[Opening Provided information section]

Here is a tiny trained network, its code and every weight. The questions are about switching its units off for an input and a class, where a switched-off unit gives its printed mean instead of its output.

import numpy as np


def w(rows, s, z=0):
    codes = np.array(rows[::2]) - 128.0
    scale = np.full(codes.shape[1], s)
    scale[-1] = z or s
    return codes * scale


def norm(h):
    return h / np.sqrt((h * h).mean(-1, keepdims=True) + 1e-5)


def f(y):
    return y / 2 * (1 + np.tanh(0.7978845608 * (y + 0.044715 * y**3)))


def log_softmax(a):
    a = a - a.max(-1, keepdims=True)
    return a - np.log(np.exp(a).sum(-1, keepdims=True))


def net(x, mask):
    res = np.array(x, float).reshape(1, 6) / 4 @ E
    u = 0
    for l in range(3):
        y = f(norm(res) @ A[l][:, :-1].T + A[l][:, -1])
        res = res + np.where(mask[u : u + 10], y, B[l][:, -1]) @ B[l][:, :-1]
        u += 10
    return log_softmax(norm(res)[-1] @ U[:, :-1].T + U[:, -1])


A, B = {}, {}
E = w([
[145,205,89,180],'x0',
[160,191,219,106],'x1',
[254,106,96,92],'x2',
[157,69,177,228],'x3',
[127,126,128,126],'x4',
[129,127,132,128],'x5',
],0.00095)
A[0] = w([
[110,67,152,94,66],'L0N1',
[111,161,93,50,191],'L0N2',
[96,128,148,141,138],'L0N3',
[133,90,148,185,133],'L0N4',
[128,83,71,149,92],'L0N5',
[146,215,54,207,156],'L0N6',
[159,191,89,187,5],'L0N7',
[241,104,108,109,15],'L0N8',
[90,16,170,64,121],'L0N9',
[151,252,56,224,100],'L0N10',
],0.0037,0.0018)
B[0] = w([
[106,96,153,69,98],'L0N1',
[162,115,150,221,237],'L0N2',
[158,133,107,127,149],'L0N3',
[152,140,126,152,174],'L0N4',
[137,165,142,138,127],'L0N5',
[150,37,222,45,254],'L0N6',
[76,70,116,72,77],'L0N7',
[162,152,86,111,125],'L0N8',
[146,36,212,35,209],'L0N9',
[109,4,203,36,245],'L0N10',
],0.0027,0.00091)
A[1] = w([
[136,137,112,122,23],'L1N1',
[159,168,122,128,56],'L1N2',
[173,173,140,139,52],'L1N3',
[163,104,160,227,63],'L1N4',
[127,116,126,147,148],'L1N5',
[132,161,155,167,196],'L1N6',
[100,207,85,2,178],'L1N7',
[134,130,137,111,1],'L1N8',
[88,171,74,54,183],'L1N9',
[158,113,140,154,13],'L1N10',
],0.0042,0.0021)
B[1] = w([
[36,141,81,145,2],'L1N1',
[73,136,125,102,39],'L1N2',
[58,181,133,74,63],'L1N3',
[124,87,195,167,159],'L1N4',
[153,144,142,123,164],'L1N5',
[198,131,124,52,226],'L1N6',
[165,37,201,219,190],'L1N7',
[47,114,48,155,10],'L1N8',
[171,57,222,249,141],'L1N9',
[51,127,133,174,46],'L1N10',
],0.0022,0.0008)
A[2] = w([
[92,134,93,90,81],'L2N1',
[136,121,128,101,191],'L2N2',
[56,134,140,135,25],'L2N3',
[127,97,135,93,209],'L2N4',
[23,138,155,141,57],'L2N5',
[167,100,169,150,254],'L2N6',
[29,136,169,154,175],'L2N7',
[175,157,110,150,76],'L2N8',
[2,144,177,146,155],'L2N9',
[96,45,25,160,166],'L2N10',
],0.004,0.0014)
B[2] = w([
[143,126,159,168,89],'L2N1',
[118,148,100,129,159],'L2N2',
[213,105,153,120,91],'L2N3',
[100,155,106,121,181],'L2N4',
[214,101,118,117,100],'L2N5',
[69,157,54,144,254],'L2N6',
[171,132,69,98,131],'L2N7',
[116,61,112,112,122],'L2N8',
[177,119,60,96,128],'L2N9',
[144,255,243,81,132],'L2N10',
],0.0036,0.0027)
U = w([
[247,114,42,93,133],'0',
[107,31,194,63,126],'1',
[84,150,103,124,162],'2',
[87,150,109,130,156],'3',
[135,217,218,114,112],'4',
[116,83,131,243,108],'5',
[130,122,134,128,5],'6',
],0.011,0.014)

Each question gives the input, the list of numbers given to net, and the class t.
The units are the neurons (one row each of A and B). Each row of codes is followed by its name. A weight is (code - 128) times the scale printed after its matrix; where a second scale follows, it is the last column's (A, B and U).
mask holds one flag per neuron, layer by layer. A switched-off neuron (its flag False) gives its mean, the last column of its row in B, instead of its output. The means were averaged over made-up inputs and are rounded, as every weight is.
A unit's drop is (log p(t) with every unit on - log p(t) with that unit switched off) / (log p(t) with every unit on - log p(t) with every unit switched off).
The circuit of an input: a set's keep is (log p(t) with only the set's units on - log p(t) with every unit switched off) / (log p(t) with every unit on - log p(t) with every unit switched off). Starting from the 12 units with the biggest drops (on a tie, the unit counted first), units are removed one at a time, each time the one whose removal leaves the highest keep (on an exact tie, the one counted first), for as long as the keep stays at least 0.8.
units of the circuit, in order: the units of the circuit, biggest drop first
top k neurons: the k neurons with the biggest drops, biggest first
top k neurons in layer l: the k neurons of layer l with the biggest drops, biggest first
drop when u is switched off: that unit's drop, to one decimal
input [6,6,2,-2,2,-2], class 1: units of the circuit, in order	L0N10, L2N10
input [2,-6,1,-7,2,5], class 5: units of the circuit, in order	L1N9, L1N7
input [2,-4,-7,6,-6,-2], class 0: top neuron	L2N9
input [-2,-4,7,-8,-3,7], class 5: units of the circuit, in order	L1N9, L1N7, L2N9, L0N10
input [8,-3,-6,5,6,-6], class 1: units of the circuit, in order	L0N6, L0N10
input [1,-5,-6,-3,-1,-5], class 0: top 4 neurons	L2N9, L2N7, L0N8, L2N5
input [8,4,3,7,-5,-4], class 1: units of the circuit, in order	L0N10, L0N6
input [-4,-7,0,-2,1,-2], class 4: units of the circuit, in order	L2N10, L0N10
input [8,2,6,7,3,4], class 1: top 4 neurons in layer 0	L0N10, L0N6, L0N7, L0N2
input [1,-7,-7,-5,-3,-7], class 0: units of the circuit, in order	L2N9, L2N5
input [8,8,-1,2,8,-6], class 1: top 4 neurons	L0N10, L0N6, L2N10, L0N7
input [-3,-8,-8,-4,-4,-4], class 0: top 3 neurons	L2N9, L2N7, L2N5
input [5,0,3,-7,6,5], class 5: top 2 neurons	L1N7, L0N9
input [7,3,3,5,4,-6], class 1: units of the circuit, in order	L0N10
input [-6,5,6,6,-4,2], class 0: top 2 neurons	L0N8, L2N10
input [6,-6,-7,4,7,7], class 0: top 3 neurons	L2N9, L2N7, L2N5
input [1,-5,-6,6,-6,2], class 0: top 2 neurons in layer 0	L0N2, L0N8
input [-4,2,5,-4,-7,8], class 2: top 2 neurons in layer 0	L0N2, L0N6
input [-6,-8,-8,5,3,-2], class 0: top 2 neurons	L2N9, L2N7
input [-4,2,3,-4,7,0], class 3: top neuron in layer 1	L1N3
input [1,4,-6,-8,-3,-5], class 5: top 3 neurons	L1N7, L1N9, L2N10
input [0,4,6,-1,-3,-7], class 2: top 3 neurons in layer 0	L0N9, L0N6, L0N3
input [4,-8,-6,-6,-2,-4], class 4: top 2 neurons	L2N10, L1N3
input [-1,5,0,5,5,4], class 3: top 2 neurons	L2N10, L0N2
input [5,-2,-5,-7,-2,-2], class 5: top 3 neurons	L1N9, L1N7, L0N9
input [-4,5,-3,1,1,-7], class 2: drop when L0N5 is switched off	0.1
input [1,-8,-5,0,7,7], class 4: units of the circuit, in order	L2N10
input [-2,0,-5,-7,-4,3], class 5: drop when L1N9 is switched off	0.6
input [6,1,-3,-1,6,-6], class 1: drop when L0N10 is switched off	0.5
input [1,0,-7,3,-7,7], class 0: drop when L1N5 is switched off	0.0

[Closing Provided information section]

• What is expected: Nothing but the lines from the one that contains "input [-6,-8,-8,5,3,-2], class" through the end of the data above should appear, each reproduced exactly.

• Response to this task:
input [-6,-8,-8,5,3,-2], class 0: top 2 neurons	L2N9, L2N7
input [-4,2,3,-4,7,0], class 3: top neuron in layer 1	L1N3
input [1,4,-6,-8,-3,-5], class 5: top 3 neurons	L1N7, L1N9, L2N10
input [0,4,6,-1,-3,-7], class 2: top 3 neurons in layer 0	L0N9, L0N6, L0N3
input [4,-8,-6,-6,-2,-4], class 4: top 2 neurons	L2N10, L1N3
input [-1,5,0,5,5,4], class 3: top 2 neurons	L2N10, L0N2
input [5,-2,-5,-7,-2,-2], class 5: top 3 neurons	L1N9, L1N7, L0N9
input [-4,5,-3,1,1,-7], class 2: drop when L0N5 is switched off	0.1
input [1,-8,-5,0,7,7], class 4: units of the circuit, in order	L2N10
input [-2,0,-5,-7,-4,3], class 5: drop when L1N9 is switched off	0.6
input [6,1,-3,-1,6,-6], class 1: drop when L0N10 is switched off	0.5
input [1,0,-7,3,-7,7], class 0: drop when L1N5 is switched off	0.0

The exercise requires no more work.